_RECORDS FOR THE EXERCISE_

A small network was shown many inputs. Here are its activations along a few directions, one row for each input.
Each table varies a few parts of the input and shows all the possible inputs, shuffled.
Descriptions start from the smaller parts, as in this example, which fits no table here: values(2) and (point or line(9) or (line(4) and ring(8))).
Shared parts are said once, and a part with two or three values counts as separate values.

Other details of the inputs shift rows strongly along two fixed directions, in all tables alike. That doesn't count.

A family of inputs:
r1: |  35 |  18 |  17 |  10 |   4 | -31 |   7 | -10 |   0 | -27 |   9 | -21 | -10 |
r2: | -17 | -10 |  -7 |   7 |  11 |  15 |   2 |   2 |   2 |  13 |   0 |  17 |  -2 |
r3: | -2 | -3 | -9 |  1 | 17 |  8 |  1 | -1 |  6 |  9 | -7 |  8 | 10 |
r4: |  17 |  32 |  11 |  20 |   3 | -28 |  16 |   5 | -23 |  -8 |  -3 | -19 | -24 |
r5: | -14 |   0 | -21 | -21 |  14 |  11 |  -6 |   4 | -30 |  51 | -19 |  12 | -12 |
r6: | -19 | -21 |  -6 |   0 |  -1 |  17 |  11 |   2 |   5 |  13 |   5 |  12 |   4 |
r7: |  15 |  12 |  27 |  15 | -30 | -18 |  -4 | -11 |  20 | -55 |  19 | -18 |   0 |
r8: | -13 | -29 | -10 |  -8 | -42 |   8 | -16 | -25 |  25 | -20 |  16 |   4 |  24 |
r9: |  14 |  36 | -13 |   0 |   0 | -27 |   2 |   6 | -43 |  25 | -24 | -11 | -21 |
r10: | -11 |  -8 | -14 | -17 |  20 |  20 |   6 |  23 | -14 |  36 | -15 |  12 |   5 |
r11: | -12 | -11 |   6 | -10 |   8 |  18 |  -3 |   6 |   5 |  12 |   1 |   8 |  -7 |
r12: |  15 |  23 |   4 |   6 |  10 | -22 |  10 |   0 |  -7 |  -4 | -10 | -18 |  -2 |
r13: | -11 | -20 |   3 |  -2 |  -9 |  14 | -17 |  -8 |  34 | -26 |  14 |   9 |  23 |
r14: |  24 |   9 |  15 |  12 | -14 | -11 |   7 |   4 |  -8 | -27 |  10 | -12 |  -6 |
r15: | -18 | -27 |   6 |   3 | -13 |  23 | -17 |  -9 |  34 | -23 |  14 |  12 |  17 |
r16: |  -6 |   6 | -26 |  -5 |   8 |   8 | -10 |   6 | -28 |  42 | -21 |  17 |  -5 |
r17: |  -8 | -12 |   3 | -15 |  11 |  11 |  -6 |   6 |   8 |   9 |   0 |   5 |   4 |
r18: |  23 |   6 |   3 |   7 |  -3 | -16 |  13 |  -4 |   2 | -20 |   5 | -14 |   6 |
r19: |  14 |  15 |  12 |  12 |  11 | -15 |  13 |   2 | -18 |   2 |   3 |  -7 | -25 |
r20: | -25 | -16 |  -1 | -14 |  -5 |  16 | -11 |   1 |  30 |  -2 |   4 |   5 |  21 |
Description of these inputs: values(4) and (point or line(4)).
Change only the line(4) part in r10. List by row number the other rows that result. -> r6, r14, r18
Change only the values(4) part in r17. List by row number the other rows that result. -> r10, r13, r20

A family of inputs:
r21: | -10 | -16 |  -7 |  -8 |  13 |  24 |  -4 |  20 |  -6 |  19 |  -4 |  20 |   6 |
r22: |  21 |  31 |  14 |   6 |  10 | -30 |   5 |   6 | -21 |   1 |  -3 | -20 | -29 |
r23: | -36 | -14 | -11 | -14 |  18 |  15 |   7 |   2 |  11 |  33 |  -7 |   6 |   3 |
r24: |  45 |  17 |   9 |  23 |  -2 | -28 |  17 |   1 | -25 | -25 |   0 | -14 |  -9 |
r25: | -11 |   8 |  -2 |  -3 |  24 |  12 |   9 |  16 | -32 |  44 | -16 |  12 | -28 |
r26: |  15 |   4 |  12 |  16 | -18 | -19 |  -7 | -28 |  37 | -56 |  18 | -15 |  21 |
r27: | -19 | -13 | -11 | -25 |  19 |  25 |  -8 |  15 |  10 |  25 |  -9 |  14 |  17 |
r28: | -29 | -34 |   8 |  -8 | -12 |  32 | -12 |   1 |  31 |  -6 |  15 |  15 |  14 |
r29: |   5 |  -5 |  -5 |   9 | -46 | -12 | -20 | -22 |   0 | -26 |  13 |  -3 |   4 |
r30: |   9 |   4 |  -2 |  -2 | -50 | -23 | -22 | -32 |  21 | -42 |  17 | -14 |  14 |
r31: |  18 |  24 |  14 |  -4 |  10 | -12 |   5 |  14 | -15 |  -2 | -10 | -16 | -17 |
r32: |  38 |  28 |   0 |   5 |  14 | -27 |  17 |   7 | -23 |  -2 | -10 | -18 |  -2 |
r33: | -12 |   8 |  -7 |   4 |  27 |   6 |  23 |  16 | -32 |  45 | -15 |   9 | -22 |
r34: | -34 | -41 | -13 |   2 |  -8 |  36 | -10 | -15 |  43 |  -7 |  11 |  25 |  26 |
What do these inputs look like to the network? -> values(2) and (point or ring(6))
The inputs of r27 and r21 match in every part but the values(2) part. If r23 is changed in the same way as r27 into r21, which row does it become? -> r33

A family of inputs:
r35: |  10 |  15 |  -2 |  -2 |   9 | -15 |   2 |  -5 |  -8 |   5 |  -6 |  -9 |  -8 |
r36: | -2 | -5 | -8 | -8 |  1 |  4 |  4 |  6 |  0 |  5 | -5 |  0 | 12 |
r37: | -25 | -19 | -11 |  -7 |  -1 |  23 |   4 |   6 |  -1 |  24 |  -3 |  14 |   2 |
r38: |  24 |  14 |   0 |  -2 |  10 | -16 |  11 |   4 | -19 |   4 |  -6 | -12 |  -8 |
r39: |  14 |  22 |  -5 |   7 |   8 | -19 |   8 |  -2 | -17 |   6 | -10 |  -9 |  -6 |
r40: |  -4 | -10 |   0 |   2 |   0 |   9 |  -5 |  -4 |  -1 |   4 |   5 |  12 |  -6 |
r41: | -5 | -7 | -1 |  3 | -6 | 11 |  3 |  8 | -8 |  4 | -1 |  7 | -2 |
r42: |   8 |  -7 |   8 |  14 | -18 |  -1 |  -2 |  -8 |   5 | -29 |  13 |   3 |   2 |
r43: | -19 | -20 |  -9 | -22 |   5 |  20 |  -5 |   4 |  12 |  17 |  -2 |   8 |  15 |
r44: |  11 |  10 |  -1 |  16 |   4 |  -6 |   7 |   3 | -25 |   6 |  -5 |   5 | -14 |
r45: |   1 |  -5 | -12 |  -1 |   6 |   3 |   3 |  -3 |   3 |   6 |  -5 |   4 |  13 |
r46: | -15 | -20 | -13 | -17 |  12 |  19 |  -4 |  -3 |  13 |  19 |  -3 |  12 |  14 |
r47: |   3 |   3 |   0 |   9 | -11 | -12 |  -7 | -16 |  16 | -24 |   7 |  -4 |  10 |
r48: |  23 |  18 |   2 |  -5 |  15 | -10 |   5 |  18 | -26 |  11 | -14 |  -7 |  -6 |
r49: |  12 |  22 |   3 |  -4 |   5 | -19 |   5 |   5 | -16 |   6 |  -7 | -16 | -11 |
r50: |   6 |  -3 |   9 |   0 | -15 |  -9 | -13 | -14 |  25 | -31 |  13 |  -7 |  10 |
r51: | -11 |   2 |  -8 |  -7 |  -1 |  -1 |   2 |   2 |   3 |  10 |  -5 |  -4 |   6 |
r52: | -9 |  1 | -2 |  3 | -1 |  7 | -6 |  5 | -3 |  5 | -6 |  8 |  1 |
r53: |   1 |  -2 |  12 |   7 | -18 |  -5 | -16 | -17 |  19 | -31 |  16 |  -3 |   1 |
r54: |   6 |  24 |   0 |   4 |   3 | -12 |   8 |  13 | -29 |  14 | -13 |  -8 | -17 |
r55: |   4 |  16 |   0 |   7 |  -1 | -12 |   8 |   3 | -18 |   8 |  -7 |  -7 | -13 |
r56: | -11 |   2 |  -6 |   3 |  -1 |   4 |  -1 |  -4 |  -2 |   9 |  -4 |   4 |  -2 |
r57: |  12 |  -2 |   0 |   9 |  -9 |  -7 |  -5 | -11 |  13 | -27 |   8 |  -1 |  16 |
r58: |   0 | -16 |  39 |  13 |  12 |   8 |  12 |  -1 |  54 | -48 |  31 |  -9 |   8 |
r59: |  -9 |   1 | -11 |  -4 |   2 |  -3 |   5 |  -3 |   2 |  13 |  -5 |  -3 |   4 |
r60: |  29 |  18 |   3 |   1 |  13 | -14 |   2 |  10 | -22 |  -2 |  -8 |  -5 |  -5 |
r61: |  19 |   4 |  17 |   8 | -17 | -11 |  -1 |  -1 |  -5 | -25 |  13 |  -9 | -12 |
r62: |  -7 | -12 |   0 |  -2 |  -4 |   6 |   4 |  -4 |  -2 |   7 |   8 |   4 |  -9 |
r63: | -34 | -26 |   7 |  -2 |  39 |  41 |  18 |  23 |  32 |  17 |   0 |  15 |  11 |
r64: |   9 |   7 |  -1 |  10 |  -1 |  -8 |  16 |   3 | -25 |   8 |  -3 |  -3 | -16 |
r65: | -7 | -2 | -4 | -6 |  6 |  0 | -9 | -7 |  8 |  6 | -2 |  3 |  4 |
r66: | -14 | -14 | -14 | -15 |   8 |  21 |  -3 |  13 |   3 |  20 | -10 |  12 |  18 |
r67: | -26 | -10 |  -8 |  -9 |   0 |  21 |  -7 |  10 |   3 |  21 |  -9 |  12 |   5 |
r68: |   3 |   3 |   5 |   3 | -16 | -10 |  -5 |  -7 |  15 | -26 |   7 |  -9 |  11 |
r69: | -6 | -7 | -7 |  8 |  0 |  6 |  6 | -4 | -7 | 10 |  0 |  9 | -4 |
r70: | -6 |  2 | -9 | -2 |  3 |  2 | -3 |  2 |  3 |  7 | -7 |  4 |  9 |
r71: |  18 |  13 |   4 |   8 |  10 |  -6 |   6 |  12 | -32 |  12 |  -7 |   3 | -21 |
r72: | -14 |  -4 |   4 |  -9 |  -7 |   5 |  -7 |   0 |   6 |   4 |   2 |  -1 |  -4 |
r73: | -23 | -14 |  -4 | -13 |   5 |  22 | -13 |   4 |   7 |  17 |  -3 |  16 |   2 |
r74: |  12 |  -9 |   7 |   3 | -12 |  -6 | -12 | -17 |  24 | -34 |  16 |  -3 |  15 |
r75: | -10 |   3 |  -5 |   5 |   0 |   5 |  -6 |  -1 |  -4 |   7 |  -5 |   8 |  -2 |
r76: |  17 |  15 |  12 |   0 |  -9 | -20 |  -5 |  -3 |   3 | -22 |   5 | -17 |  -2 |
r77: |  25 |  15 |  -1 |   6 |   8 | -11 |   5 |  10 | -19 |  -4 |  -9 |  -3 |   2 |
r78: |  -9 |  -4 |  -4 | -11 |   2 |  -2 |   0 |  -6 |   8 |   8 |   0 |  -5 |   1 |
r79: |  20 |  16 |  -8 |   3 |  11 | -14 |  16 |   9 | -25 |  12 | -12 |  -8 |  -4 |
r80: |  -5 | -12 |  -2 |   1 |  -2 |   8 |   0 |  -8 |   2 |   4 |   7 |   8 |  -7 |
r81: | -24 | -22 |  -5 | -13 |  -1 |  23 |  -1 |   3 |   4 |  20 |   3 |  13 |  -1 |
r82: |   7 |  16 |  10 |  -1 |   1 |  -7 |  -4 |  10 | -16 |   3 |  -6 |  -5 | -15 |
r83: |  -2 |  -6 |  12 |   3 | -23 |  -7 |  -8 | -18 |  23 | -28 |  18 | -10 |   0 |
r84: |   0 |  -3 |  11 |   6 | -20 |  -7 | -12 | -20 |  21 | -29 |  17 |  -7 |   1 |
What do these inputs look like to the network? -> values(2) and (point or (line(4) and ring(6)))
The inputs of r50 and r70 match in every part but the values(2) part. If r35 is changed in the same way as r50 into r70, which row does it become? -> r39
Change only the values(2) part in r60. List by row number the other rows that result. -> r77
Change only the ring(6) part in r75. List by row number the other rows that result. -> r52, r54, r55, r56, r67
Change only the values(2) part in r63. List by row number the other rows that result. -> r58
A walk changes only the line(4) part. It starts at r74 and steps to r65. List the rest of the walk in order. -> r53, r40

_WHAT IS NEEDED_
Pull every line containing "which" from the data.

_ANSWER FOR THE TASK_
Descriptions start from the smaller parts, as in this example, which fits no table here: values(2) and (point or line(9) or (line(4) and ring(8))).
The inputs of r27 and r21 match in every part but the values(2) part. If r23 is changed in the same way as r27 into r21, which row does it become? -> r33
The inputs of r50 and r70 match in every part but the values(2) part. If r35 is changed in the same way as r50 into r70, which row does it become? -> r39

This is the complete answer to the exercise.